Your objective — Where does the word "this" occur in the data below? Copy each line that holds it.

Records for the task —
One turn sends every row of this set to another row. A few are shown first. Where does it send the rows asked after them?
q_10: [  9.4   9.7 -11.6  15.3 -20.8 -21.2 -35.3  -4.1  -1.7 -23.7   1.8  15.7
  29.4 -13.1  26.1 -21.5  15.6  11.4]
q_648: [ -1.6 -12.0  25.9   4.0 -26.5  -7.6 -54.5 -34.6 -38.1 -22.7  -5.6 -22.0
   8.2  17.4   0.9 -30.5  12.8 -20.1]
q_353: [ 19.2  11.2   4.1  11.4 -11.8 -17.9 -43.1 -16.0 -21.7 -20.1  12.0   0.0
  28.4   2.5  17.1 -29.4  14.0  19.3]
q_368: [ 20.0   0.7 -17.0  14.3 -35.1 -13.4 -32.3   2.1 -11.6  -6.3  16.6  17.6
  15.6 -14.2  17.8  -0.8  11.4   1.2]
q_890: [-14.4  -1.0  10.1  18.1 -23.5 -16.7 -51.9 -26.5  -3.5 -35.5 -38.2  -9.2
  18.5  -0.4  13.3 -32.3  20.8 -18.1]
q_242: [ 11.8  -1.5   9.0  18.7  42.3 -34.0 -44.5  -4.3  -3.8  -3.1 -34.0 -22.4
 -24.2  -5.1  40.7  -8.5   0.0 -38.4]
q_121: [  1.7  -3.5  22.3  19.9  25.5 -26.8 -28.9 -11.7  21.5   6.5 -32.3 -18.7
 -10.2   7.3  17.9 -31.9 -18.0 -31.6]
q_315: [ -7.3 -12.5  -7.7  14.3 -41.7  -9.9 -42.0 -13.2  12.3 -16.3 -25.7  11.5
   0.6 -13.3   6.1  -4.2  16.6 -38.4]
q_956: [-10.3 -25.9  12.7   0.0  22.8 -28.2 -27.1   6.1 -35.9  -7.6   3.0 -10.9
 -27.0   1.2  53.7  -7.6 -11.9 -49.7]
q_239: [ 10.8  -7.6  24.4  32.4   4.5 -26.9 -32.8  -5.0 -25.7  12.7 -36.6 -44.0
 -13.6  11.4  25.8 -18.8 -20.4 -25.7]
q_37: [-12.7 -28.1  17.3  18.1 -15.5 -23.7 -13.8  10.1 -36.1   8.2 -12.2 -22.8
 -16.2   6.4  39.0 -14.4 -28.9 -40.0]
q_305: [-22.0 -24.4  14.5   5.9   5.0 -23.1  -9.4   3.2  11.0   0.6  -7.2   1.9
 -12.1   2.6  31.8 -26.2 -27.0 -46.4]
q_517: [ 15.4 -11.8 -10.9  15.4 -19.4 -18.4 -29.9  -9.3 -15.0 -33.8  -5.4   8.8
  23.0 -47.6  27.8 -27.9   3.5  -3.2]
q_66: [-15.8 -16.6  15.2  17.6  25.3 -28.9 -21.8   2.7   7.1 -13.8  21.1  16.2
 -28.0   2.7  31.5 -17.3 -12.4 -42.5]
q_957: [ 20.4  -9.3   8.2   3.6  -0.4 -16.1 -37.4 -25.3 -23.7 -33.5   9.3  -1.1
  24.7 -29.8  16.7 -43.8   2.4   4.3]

---

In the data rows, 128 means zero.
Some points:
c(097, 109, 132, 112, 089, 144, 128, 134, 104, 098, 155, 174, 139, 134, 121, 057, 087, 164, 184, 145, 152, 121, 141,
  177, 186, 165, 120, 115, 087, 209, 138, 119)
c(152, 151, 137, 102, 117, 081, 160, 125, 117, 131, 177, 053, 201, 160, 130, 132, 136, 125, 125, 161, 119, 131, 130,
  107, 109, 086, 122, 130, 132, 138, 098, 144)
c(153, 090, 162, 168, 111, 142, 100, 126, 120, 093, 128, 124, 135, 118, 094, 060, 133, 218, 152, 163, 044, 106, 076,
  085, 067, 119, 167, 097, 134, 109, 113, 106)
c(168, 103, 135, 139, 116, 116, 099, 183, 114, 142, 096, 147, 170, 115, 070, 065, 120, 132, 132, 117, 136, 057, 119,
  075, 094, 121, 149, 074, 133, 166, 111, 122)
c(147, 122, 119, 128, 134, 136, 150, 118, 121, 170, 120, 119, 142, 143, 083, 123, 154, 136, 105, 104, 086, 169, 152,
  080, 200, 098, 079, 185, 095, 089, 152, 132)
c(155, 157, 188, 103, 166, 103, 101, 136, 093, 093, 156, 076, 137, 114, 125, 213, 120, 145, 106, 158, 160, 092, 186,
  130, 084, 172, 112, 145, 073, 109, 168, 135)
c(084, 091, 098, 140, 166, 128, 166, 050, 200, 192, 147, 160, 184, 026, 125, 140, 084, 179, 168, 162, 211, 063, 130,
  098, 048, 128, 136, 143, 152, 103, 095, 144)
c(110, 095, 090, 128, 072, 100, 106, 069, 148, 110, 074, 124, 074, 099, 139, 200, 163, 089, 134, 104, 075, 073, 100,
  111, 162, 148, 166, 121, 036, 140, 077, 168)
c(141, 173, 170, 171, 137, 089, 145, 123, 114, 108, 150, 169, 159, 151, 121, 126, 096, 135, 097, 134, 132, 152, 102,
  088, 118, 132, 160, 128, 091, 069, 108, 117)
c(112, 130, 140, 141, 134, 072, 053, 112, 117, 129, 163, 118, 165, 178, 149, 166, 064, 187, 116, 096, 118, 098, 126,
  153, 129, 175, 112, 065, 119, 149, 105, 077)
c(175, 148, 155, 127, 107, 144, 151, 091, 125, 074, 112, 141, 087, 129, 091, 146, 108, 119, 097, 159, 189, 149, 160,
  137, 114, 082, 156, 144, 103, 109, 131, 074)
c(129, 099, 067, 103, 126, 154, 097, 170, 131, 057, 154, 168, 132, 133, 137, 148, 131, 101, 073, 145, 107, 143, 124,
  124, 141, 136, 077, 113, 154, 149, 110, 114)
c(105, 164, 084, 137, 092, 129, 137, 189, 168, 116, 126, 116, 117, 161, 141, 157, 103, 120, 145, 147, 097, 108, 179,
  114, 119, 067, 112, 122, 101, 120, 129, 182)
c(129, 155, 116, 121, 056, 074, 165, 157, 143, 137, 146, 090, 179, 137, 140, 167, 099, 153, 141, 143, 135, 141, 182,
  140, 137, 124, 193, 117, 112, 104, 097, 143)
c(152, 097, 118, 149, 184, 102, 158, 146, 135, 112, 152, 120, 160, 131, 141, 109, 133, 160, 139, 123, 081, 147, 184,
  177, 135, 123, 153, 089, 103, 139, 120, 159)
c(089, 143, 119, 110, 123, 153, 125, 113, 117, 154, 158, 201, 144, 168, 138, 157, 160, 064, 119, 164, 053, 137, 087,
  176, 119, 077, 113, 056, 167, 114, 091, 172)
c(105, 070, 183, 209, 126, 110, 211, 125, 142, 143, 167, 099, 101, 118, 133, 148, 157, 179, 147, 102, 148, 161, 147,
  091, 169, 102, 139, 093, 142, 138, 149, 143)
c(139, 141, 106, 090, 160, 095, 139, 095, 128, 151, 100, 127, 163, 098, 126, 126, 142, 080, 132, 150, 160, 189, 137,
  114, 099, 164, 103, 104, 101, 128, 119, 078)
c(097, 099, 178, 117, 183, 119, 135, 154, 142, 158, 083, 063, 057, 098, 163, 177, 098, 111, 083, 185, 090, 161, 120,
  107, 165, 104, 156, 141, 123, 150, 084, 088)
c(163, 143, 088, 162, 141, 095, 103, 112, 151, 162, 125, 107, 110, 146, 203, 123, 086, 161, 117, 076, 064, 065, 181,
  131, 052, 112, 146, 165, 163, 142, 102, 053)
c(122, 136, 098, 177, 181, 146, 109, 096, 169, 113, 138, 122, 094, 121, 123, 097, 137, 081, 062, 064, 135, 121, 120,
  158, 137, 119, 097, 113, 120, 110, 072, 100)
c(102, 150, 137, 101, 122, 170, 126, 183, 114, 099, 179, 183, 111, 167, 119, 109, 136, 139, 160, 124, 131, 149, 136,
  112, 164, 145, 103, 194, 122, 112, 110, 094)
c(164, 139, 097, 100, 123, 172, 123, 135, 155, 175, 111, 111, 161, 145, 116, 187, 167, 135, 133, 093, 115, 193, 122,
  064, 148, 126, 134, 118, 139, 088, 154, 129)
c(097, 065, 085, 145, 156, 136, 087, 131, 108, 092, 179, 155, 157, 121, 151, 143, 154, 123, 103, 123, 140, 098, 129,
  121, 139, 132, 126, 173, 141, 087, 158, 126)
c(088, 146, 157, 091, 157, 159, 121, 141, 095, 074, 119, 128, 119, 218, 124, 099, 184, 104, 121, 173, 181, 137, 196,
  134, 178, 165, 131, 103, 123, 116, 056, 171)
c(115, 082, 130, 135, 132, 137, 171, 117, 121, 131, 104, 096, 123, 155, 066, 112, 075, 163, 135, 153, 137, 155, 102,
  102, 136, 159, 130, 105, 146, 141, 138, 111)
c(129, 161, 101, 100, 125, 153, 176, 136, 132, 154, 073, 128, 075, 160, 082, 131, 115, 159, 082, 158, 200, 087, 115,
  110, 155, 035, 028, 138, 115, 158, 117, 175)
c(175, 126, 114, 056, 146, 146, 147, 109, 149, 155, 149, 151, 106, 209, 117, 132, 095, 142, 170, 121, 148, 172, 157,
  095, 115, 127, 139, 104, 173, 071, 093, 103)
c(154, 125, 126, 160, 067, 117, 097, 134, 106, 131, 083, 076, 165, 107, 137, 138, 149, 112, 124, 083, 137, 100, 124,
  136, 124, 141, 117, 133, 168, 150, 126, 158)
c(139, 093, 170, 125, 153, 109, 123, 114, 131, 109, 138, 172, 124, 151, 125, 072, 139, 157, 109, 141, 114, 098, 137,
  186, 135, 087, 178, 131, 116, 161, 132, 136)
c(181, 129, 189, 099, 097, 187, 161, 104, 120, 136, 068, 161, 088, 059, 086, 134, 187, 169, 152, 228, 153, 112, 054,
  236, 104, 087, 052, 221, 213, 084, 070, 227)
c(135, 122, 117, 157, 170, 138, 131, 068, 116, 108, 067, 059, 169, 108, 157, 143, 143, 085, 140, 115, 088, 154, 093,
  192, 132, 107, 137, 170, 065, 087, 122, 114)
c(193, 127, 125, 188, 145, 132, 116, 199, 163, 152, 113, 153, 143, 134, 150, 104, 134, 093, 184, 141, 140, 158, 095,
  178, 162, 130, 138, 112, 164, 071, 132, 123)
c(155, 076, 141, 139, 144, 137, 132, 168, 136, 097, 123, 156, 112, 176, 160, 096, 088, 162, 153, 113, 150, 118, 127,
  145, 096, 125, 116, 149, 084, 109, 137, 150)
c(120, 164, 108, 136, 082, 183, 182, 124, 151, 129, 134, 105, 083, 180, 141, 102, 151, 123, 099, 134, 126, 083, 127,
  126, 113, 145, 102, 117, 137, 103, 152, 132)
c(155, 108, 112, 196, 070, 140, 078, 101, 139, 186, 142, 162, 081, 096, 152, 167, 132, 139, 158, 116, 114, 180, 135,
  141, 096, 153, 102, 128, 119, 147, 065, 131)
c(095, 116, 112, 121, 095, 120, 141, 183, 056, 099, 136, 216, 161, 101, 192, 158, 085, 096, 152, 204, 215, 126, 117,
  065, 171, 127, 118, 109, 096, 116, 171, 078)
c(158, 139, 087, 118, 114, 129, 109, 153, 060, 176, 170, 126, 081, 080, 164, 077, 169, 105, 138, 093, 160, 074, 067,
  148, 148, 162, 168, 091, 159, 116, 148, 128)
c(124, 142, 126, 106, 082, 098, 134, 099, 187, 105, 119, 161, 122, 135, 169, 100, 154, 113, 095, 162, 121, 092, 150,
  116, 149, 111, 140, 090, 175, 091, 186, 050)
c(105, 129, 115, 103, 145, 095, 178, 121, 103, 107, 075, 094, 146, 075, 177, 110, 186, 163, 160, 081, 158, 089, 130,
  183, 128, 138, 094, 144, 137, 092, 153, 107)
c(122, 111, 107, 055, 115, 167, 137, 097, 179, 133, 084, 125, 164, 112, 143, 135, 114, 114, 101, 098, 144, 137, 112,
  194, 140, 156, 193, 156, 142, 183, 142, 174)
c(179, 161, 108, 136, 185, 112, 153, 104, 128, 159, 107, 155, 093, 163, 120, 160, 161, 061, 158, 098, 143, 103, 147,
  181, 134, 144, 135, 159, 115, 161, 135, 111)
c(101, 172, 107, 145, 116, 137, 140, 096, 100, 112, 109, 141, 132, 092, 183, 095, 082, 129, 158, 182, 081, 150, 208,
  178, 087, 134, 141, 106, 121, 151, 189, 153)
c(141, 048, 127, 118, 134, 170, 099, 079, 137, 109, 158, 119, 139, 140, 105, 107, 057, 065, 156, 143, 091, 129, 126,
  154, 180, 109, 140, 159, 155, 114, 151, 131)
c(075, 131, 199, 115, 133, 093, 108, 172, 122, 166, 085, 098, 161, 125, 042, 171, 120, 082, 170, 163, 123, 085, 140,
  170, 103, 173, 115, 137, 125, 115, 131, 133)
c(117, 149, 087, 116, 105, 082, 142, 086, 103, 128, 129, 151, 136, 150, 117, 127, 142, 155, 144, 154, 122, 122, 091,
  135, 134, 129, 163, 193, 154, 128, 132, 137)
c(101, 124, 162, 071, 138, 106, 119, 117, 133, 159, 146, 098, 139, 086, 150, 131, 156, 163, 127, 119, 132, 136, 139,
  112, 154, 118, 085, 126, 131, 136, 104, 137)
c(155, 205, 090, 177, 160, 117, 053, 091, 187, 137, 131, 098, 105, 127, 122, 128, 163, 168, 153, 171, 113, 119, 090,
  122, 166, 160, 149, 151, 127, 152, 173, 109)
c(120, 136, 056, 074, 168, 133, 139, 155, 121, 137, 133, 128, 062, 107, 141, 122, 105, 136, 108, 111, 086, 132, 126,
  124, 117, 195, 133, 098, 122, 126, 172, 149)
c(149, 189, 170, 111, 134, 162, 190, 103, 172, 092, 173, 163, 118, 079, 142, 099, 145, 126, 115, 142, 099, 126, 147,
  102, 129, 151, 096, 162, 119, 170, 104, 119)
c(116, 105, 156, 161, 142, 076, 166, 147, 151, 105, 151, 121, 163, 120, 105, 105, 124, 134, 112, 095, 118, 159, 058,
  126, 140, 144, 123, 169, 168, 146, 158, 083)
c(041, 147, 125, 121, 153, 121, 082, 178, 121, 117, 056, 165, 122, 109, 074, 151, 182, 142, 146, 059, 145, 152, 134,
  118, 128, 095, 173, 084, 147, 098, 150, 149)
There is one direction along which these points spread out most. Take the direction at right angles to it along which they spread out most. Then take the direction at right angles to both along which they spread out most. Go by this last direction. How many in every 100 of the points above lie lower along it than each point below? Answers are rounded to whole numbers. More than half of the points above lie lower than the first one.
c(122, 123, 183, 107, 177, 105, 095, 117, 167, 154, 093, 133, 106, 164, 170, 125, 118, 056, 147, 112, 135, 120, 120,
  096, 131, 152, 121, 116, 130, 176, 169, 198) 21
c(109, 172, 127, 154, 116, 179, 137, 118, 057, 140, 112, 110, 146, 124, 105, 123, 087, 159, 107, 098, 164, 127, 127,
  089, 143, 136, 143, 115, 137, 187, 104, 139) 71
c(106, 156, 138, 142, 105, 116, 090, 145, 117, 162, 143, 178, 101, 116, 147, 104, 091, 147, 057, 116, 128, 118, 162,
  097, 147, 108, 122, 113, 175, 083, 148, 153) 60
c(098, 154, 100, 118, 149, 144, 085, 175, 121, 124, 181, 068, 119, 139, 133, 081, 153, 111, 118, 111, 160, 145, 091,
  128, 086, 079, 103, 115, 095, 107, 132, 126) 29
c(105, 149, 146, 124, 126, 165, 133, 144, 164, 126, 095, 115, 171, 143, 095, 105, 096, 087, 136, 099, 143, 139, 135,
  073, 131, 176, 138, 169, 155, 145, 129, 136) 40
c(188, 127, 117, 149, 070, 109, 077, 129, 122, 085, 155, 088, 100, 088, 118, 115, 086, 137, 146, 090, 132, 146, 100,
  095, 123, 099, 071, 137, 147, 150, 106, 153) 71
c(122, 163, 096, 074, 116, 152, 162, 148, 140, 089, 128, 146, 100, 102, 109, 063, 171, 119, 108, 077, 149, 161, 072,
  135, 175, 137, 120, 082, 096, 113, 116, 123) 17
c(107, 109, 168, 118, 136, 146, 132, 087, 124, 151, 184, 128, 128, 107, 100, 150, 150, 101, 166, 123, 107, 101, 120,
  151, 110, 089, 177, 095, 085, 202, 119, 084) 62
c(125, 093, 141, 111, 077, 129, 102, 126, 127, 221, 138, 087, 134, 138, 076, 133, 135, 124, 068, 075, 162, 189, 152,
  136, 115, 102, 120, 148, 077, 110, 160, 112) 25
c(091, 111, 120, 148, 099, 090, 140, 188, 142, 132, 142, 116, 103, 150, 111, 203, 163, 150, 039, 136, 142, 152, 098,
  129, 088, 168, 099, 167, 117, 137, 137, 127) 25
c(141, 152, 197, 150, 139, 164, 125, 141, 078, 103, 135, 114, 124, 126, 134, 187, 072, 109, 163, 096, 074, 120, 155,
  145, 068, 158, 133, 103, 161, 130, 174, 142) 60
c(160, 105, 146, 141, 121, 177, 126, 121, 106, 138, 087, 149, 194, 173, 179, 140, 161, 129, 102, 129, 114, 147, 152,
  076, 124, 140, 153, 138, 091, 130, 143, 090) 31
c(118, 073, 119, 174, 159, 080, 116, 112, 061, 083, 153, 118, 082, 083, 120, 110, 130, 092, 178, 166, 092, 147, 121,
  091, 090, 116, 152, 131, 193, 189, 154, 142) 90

==

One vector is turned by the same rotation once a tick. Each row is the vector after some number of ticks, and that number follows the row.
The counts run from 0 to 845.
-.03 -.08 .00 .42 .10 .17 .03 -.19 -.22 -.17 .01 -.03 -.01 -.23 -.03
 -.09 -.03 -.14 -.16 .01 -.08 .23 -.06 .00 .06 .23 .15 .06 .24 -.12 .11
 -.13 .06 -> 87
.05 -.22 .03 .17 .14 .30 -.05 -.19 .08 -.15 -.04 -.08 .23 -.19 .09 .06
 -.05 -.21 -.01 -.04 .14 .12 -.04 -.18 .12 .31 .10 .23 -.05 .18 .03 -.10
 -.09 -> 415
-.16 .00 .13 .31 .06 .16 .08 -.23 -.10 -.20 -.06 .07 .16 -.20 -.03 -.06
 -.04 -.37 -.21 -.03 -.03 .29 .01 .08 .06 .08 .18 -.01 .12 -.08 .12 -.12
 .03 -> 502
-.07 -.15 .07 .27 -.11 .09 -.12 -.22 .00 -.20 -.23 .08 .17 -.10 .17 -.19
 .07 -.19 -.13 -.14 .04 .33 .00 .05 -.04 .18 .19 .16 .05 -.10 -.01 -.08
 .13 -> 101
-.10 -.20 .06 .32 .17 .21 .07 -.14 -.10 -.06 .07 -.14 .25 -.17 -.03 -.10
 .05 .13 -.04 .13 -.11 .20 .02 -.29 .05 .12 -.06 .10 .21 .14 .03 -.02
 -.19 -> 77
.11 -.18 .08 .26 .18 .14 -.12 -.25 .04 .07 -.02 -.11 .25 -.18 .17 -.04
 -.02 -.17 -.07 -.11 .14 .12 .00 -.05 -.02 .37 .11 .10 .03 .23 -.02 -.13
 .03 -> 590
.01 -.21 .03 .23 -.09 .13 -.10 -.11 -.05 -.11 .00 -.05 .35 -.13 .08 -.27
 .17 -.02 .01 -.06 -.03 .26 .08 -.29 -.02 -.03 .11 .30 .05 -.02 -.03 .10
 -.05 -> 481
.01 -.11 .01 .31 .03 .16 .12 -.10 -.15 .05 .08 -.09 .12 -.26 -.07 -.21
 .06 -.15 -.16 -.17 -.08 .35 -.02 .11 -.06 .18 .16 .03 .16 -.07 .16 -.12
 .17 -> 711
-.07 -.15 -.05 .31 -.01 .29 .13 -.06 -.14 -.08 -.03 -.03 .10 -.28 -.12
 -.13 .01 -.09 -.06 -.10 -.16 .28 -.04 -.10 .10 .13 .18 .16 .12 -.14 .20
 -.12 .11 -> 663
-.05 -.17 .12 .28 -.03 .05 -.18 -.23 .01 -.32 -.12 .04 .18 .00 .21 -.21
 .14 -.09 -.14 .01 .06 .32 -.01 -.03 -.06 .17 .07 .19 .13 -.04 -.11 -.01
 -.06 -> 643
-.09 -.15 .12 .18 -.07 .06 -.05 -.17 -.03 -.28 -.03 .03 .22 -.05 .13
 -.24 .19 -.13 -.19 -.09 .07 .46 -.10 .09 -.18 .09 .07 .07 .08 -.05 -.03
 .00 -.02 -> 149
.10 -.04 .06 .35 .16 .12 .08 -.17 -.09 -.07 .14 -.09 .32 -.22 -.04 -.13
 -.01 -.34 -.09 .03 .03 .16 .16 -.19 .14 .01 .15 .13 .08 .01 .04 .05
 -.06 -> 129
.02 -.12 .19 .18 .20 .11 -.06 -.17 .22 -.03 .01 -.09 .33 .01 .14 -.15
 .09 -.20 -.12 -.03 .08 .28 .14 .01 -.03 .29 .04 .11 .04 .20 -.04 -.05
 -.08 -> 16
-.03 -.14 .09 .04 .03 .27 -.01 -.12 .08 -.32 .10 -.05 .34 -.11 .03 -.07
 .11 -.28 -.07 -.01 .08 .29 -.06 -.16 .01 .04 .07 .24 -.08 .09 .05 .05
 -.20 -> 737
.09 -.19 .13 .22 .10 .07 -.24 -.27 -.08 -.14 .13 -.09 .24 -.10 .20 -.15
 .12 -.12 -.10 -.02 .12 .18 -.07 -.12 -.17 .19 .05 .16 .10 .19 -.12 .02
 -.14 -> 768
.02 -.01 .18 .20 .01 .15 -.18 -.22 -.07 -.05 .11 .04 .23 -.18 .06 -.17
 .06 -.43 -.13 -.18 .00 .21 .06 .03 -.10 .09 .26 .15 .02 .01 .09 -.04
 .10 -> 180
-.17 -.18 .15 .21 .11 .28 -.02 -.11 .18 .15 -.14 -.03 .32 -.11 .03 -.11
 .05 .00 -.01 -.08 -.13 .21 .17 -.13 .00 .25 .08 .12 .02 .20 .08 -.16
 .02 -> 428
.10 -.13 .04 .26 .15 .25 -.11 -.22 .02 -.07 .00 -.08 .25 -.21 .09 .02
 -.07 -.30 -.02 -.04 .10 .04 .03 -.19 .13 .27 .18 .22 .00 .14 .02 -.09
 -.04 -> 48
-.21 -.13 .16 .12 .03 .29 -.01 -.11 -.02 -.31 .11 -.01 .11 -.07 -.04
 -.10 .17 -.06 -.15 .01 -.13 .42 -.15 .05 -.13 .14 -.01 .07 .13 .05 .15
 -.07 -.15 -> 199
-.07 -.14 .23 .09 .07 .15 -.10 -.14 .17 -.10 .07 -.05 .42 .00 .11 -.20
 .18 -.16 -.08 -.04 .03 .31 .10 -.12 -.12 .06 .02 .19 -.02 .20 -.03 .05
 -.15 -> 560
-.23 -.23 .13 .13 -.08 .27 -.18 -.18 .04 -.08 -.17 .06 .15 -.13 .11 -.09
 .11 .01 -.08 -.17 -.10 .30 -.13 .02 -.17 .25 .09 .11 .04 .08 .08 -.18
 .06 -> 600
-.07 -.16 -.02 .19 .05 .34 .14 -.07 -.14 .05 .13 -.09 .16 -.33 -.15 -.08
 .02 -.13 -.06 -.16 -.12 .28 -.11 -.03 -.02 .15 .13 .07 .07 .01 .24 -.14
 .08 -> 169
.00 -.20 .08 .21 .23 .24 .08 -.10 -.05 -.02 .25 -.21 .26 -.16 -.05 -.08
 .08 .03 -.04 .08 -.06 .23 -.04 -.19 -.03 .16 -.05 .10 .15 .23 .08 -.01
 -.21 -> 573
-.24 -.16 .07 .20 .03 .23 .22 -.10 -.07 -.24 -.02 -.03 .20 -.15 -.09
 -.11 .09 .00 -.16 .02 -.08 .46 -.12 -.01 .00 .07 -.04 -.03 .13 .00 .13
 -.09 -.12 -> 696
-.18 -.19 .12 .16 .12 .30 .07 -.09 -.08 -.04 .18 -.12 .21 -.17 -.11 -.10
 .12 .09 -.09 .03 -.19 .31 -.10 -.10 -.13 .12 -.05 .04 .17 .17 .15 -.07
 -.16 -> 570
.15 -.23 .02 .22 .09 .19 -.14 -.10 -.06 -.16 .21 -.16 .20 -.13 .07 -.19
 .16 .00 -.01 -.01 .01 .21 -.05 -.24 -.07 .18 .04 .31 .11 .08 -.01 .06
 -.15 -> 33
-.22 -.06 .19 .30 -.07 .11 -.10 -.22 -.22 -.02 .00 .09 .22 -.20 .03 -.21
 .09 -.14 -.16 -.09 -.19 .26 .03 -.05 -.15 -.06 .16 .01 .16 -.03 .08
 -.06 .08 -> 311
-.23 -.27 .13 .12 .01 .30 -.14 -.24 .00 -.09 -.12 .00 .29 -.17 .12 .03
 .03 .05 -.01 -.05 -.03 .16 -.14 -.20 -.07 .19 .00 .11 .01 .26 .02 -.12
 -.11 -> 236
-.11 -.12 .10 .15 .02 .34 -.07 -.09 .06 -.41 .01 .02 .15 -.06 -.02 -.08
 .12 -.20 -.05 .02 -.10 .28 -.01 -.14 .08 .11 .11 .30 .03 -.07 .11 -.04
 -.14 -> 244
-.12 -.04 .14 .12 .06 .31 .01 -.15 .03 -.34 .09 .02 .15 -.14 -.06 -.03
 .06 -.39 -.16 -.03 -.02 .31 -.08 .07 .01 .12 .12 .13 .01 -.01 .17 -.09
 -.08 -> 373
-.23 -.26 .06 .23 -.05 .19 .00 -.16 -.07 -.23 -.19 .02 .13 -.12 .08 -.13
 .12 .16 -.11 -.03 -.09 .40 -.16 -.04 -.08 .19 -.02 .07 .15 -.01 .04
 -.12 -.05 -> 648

Result of the exercise —
One turn sends every row of this set to another row. A few are shown first. Where does it send the rows asked after them?
There is one direction along which these points spread out most. Take the direction at right angles to it along which they spread out most. Then take the direction at right angles to both along which they spread out most. Go by this last direction. How many in every 100 of the points above lie lower along it than each point below? Answers are rounded to whole numbers. More than half of the points above lie lower than the first one.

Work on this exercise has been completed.